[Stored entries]

——

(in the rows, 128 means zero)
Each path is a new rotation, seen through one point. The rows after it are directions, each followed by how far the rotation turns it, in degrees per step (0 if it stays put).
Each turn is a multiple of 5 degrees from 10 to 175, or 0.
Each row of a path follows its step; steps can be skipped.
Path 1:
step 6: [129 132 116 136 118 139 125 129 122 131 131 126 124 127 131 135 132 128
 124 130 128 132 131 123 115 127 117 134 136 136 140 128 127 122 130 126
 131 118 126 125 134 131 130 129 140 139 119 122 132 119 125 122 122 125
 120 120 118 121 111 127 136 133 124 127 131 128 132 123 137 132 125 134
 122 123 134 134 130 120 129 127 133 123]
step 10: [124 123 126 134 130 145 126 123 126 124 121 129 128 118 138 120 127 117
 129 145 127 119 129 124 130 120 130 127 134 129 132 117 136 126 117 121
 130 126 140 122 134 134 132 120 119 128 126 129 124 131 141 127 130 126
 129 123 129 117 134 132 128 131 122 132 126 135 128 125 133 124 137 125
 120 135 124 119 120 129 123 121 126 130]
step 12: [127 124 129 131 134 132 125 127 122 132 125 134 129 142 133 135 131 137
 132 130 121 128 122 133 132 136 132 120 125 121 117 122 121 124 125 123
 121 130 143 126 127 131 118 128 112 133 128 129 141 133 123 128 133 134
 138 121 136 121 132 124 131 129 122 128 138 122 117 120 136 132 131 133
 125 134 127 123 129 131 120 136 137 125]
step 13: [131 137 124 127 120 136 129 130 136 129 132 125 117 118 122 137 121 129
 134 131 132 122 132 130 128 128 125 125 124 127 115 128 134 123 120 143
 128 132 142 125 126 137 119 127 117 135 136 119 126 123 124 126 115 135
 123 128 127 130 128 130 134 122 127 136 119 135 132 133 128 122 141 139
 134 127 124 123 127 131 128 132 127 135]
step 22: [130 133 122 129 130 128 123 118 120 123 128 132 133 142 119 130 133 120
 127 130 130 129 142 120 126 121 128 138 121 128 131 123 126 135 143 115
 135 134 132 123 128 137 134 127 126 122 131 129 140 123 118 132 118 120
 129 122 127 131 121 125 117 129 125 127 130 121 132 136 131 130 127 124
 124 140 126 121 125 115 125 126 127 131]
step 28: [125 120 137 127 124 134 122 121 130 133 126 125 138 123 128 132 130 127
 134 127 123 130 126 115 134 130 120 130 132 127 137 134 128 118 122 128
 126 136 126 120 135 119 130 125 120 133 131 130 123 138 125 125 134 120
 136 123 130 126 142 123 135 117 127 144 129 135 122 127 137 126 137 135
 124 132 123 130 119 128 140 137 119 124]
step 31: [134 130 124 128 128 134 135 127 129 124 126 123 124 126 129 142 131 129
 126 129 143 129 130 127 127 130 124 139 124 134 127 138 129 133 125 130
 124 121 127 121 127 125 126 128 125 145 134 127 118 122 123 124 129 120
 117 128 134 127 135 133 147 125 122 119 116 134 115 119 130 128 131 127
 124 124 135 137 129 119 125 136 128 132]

——

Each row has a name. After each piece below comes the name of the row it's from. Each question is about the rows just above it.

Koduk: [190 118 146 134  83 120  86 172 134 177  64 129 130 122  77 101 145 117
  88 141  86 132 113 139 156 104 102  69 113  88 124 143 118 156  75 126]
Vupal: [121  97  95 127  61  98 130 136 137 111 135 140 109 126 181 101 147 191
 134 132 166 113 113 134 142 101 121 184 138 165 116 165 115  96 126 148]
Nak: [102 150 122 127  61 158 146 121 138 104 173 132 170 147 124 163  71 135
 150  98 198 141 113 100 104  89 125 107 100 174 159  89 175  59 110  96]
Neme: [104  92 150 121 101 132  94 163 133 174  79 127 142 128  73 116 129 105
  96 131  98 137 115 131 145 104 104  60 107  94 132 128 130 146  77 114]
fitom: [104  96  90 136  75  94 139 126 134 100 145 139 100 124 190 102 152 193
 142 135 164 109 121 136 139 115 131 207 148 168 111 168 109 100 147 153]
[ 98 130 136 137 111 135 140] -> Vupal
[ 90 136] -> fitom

——

_Aim of the task_: Among the entries above, the lines between the ones containing "(in the rows, 128 means zero)" and "134 127 124 123 127 131 128 132 127 135]", inclusive, are to be transcribed exactly. No other line is to be given.

_Result of this exercise_:
(in the rows, 128 means zero)
Each path is a new rotation, seen through one point. The rows after it are directions, each followed by how far the rotation turns it, in degrees per step (0 if it stays put).
Each turn is a multiple of 5 degrees from 10 to 175, or 0.
Each row of a path follows its step; steps can be skipped.
Path 1:
step 6: [129 132 116 136 118 139 125 129 122 131 131 126 124 127 131 135 132 128
 124 130 128 132 131 123 115 127 117 134 136 136 140 128 127 122 130 126
 131 118 126 125 134 131 130 129 140 139 119 122 132 119 125 122 122 125
 120 120 118 121 111 127 136 133 124 127 131 128 132 123 137 132 125 134
 122 123 134 134 130 120 129 127 133 123]
step 10: [124 123 126 134 130 145 126 123 126 124 121 129 128 118 138 120 127 117
 129 145 127 119 129 124 130 120 130 127 134 129 132 117 136 126 117 121
 130 126 140 122 134 134 132 120 119 128 126 129 124 131 141 127 130 126
 129 123 129 117 134 132 128 131 122 132 126 135 128 125 133 124 137 125
 120 135 124 119 120 129 123 121 126 130]
step 12: [127 124 129 131 134 132 125 127 122 132 125 134 129 142 133 135 131 137
 132 130 121 128 122 133 132 136 132 120 125 121 117 122 121 124 125 123
 121 130 143 126 127 131 118 128 112 133 128 129 141 133 123 128 133 134
 138 121 136 121 132 124 131 129 122 128 138 122 117 120 136 132 131 133
 125 134 127 123 129 131 120 136 137 125]
step 13: [131 137 124 127 120 136 129 130 136 129 132 125 117 118 122 137 121 129
 134 131 132 122 132 130 128 128 125 125 124 127 115 128 134 123 120 143
 128 132 142 125 126 137 119 127 117 135 136 119 126 123 124 126 115 135
 123 128 127 130 128 130 134 122 127 136 119 135 132 133 128 122 141 139
 134 127 124 123 127 131 128 132 127 135]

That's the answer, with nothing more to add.